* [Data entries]
------------------------------------------------------------------------

Each row of a before or after table is a point. One or more steps were done to the points. Then noise was added and the rows were shuffled. The steps act on how far a point lies along the listed directions, d1 being the first. What was done? A step turns or swaps two directions, mirrors them in a line or flattens them onto one, adds a multiple of one to another, or multiplies one. Angles are multiples of 10 degrees, from the lower direction toward the higher: turns from -170 to 170, lines from 10 to 170 but not 90. Use the fewest steps. Two steps may share a direction if one is a turn and the other turns, adds or multiplies; they go together, in the order done. Otherwise the lowest direction goes first.

Directions:
(1): -0.19 -0.32
(2): +0.32 -0.19
Before (12 x 2)
+0.40 +0.08

+0.14 -0.42

-0.01 +0.35

-0.25 -0.18

+0.49 -0.01

+0.16 -0.05

-0.11 -0.24

+0.32 -0.10

-0.35 -0.13

+0.07 +0.46

-0.19 +0.23

-0.24 +0.11
After (12 x 2)
-0.19 -0.18

+0.09 +0.56

+0.05 -0.58

+0.33 -0.09

-0.22 +0.26

+0.10 -0.12

-0.13 +0.34

-0.12 -0.25

+0.38 -0.19

+0.25 -0.26

-0.31 -0.04

+0.01 +0.44
Steps: add 0.5 times d2 to d1

Directions:
(1): -0.49 -0.23 +0.23 -0.17 +0.13 -0.13
(2): -0.01 +0.44 +0.10 -0.40 -0.14 -0.16
Before (10 x 6)
+0.18 -0.23 +0.01 +0.17 +0.13 +0.20

-0.11 -0.33 -0.14 +0.46 +0.04 +0.14

+0.43 -0.02 +0.07 +0.36 -0.01 +0.40

+0.56 -0.44 -0.30 +0.64 +0.06 +0.30

+0.14 -0.33 -0.01 +0.43 -0.01 +0.26

+0.00 -0.36 -0.14 +0.23 -0.03 +0.11

-0.09 -0.30 +0.00 +0.28 +0.05 +0.10

-0.07 -0.21 +0.10 +0.23 +0.06 +0.11

-0.47 -0.80 +0.18 +0.28 +0.12 +0.12

-0.61 +0.15 +0.33 -0.45 +0.14 -0.22
After (10 x 6)
+0.04 -0.15 -0.05 +0.26 -0.01 +0.11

------------------------------------------------------------------------

Please retype, with no changes, the lines that run from the first line of the entries to the line with "-0.35 -0.13", both ends included.

* [Response to the exercise]
Each row of a before or after table is a point. One or more steps were done to the points. Then noise was added and the rows were shuffled. The steps act on how far a point lies along the listed directions, d1 being the first. What was done? A step turns or swaps two directions, mirrors them in a line or flattens them onto one, adds a multiple of one to another, or multiplies one. Angles are multiples of 10 degrees, from the lower direction toward the higher: turns from -170 to 170, lines from 10 to 170 but not 90. Use the fewest steps. Two steps may share a direction if one is a turn and the other turns, adds or multiplies; they go together, in the order done. Otherwise the lowest direction goes first.

Directions:
(1): -0.19 -0.32
(2): +0.32 -0.19
Before (12 x 2)
+0.40 +0.08

+0.14 -0.42

-0.01 +0.35

-0.25 -0.18

+0.49 -0.01

+0.16 -0.05

-0.11 -0.24

+0.32 -0.10

-0.35 -0.13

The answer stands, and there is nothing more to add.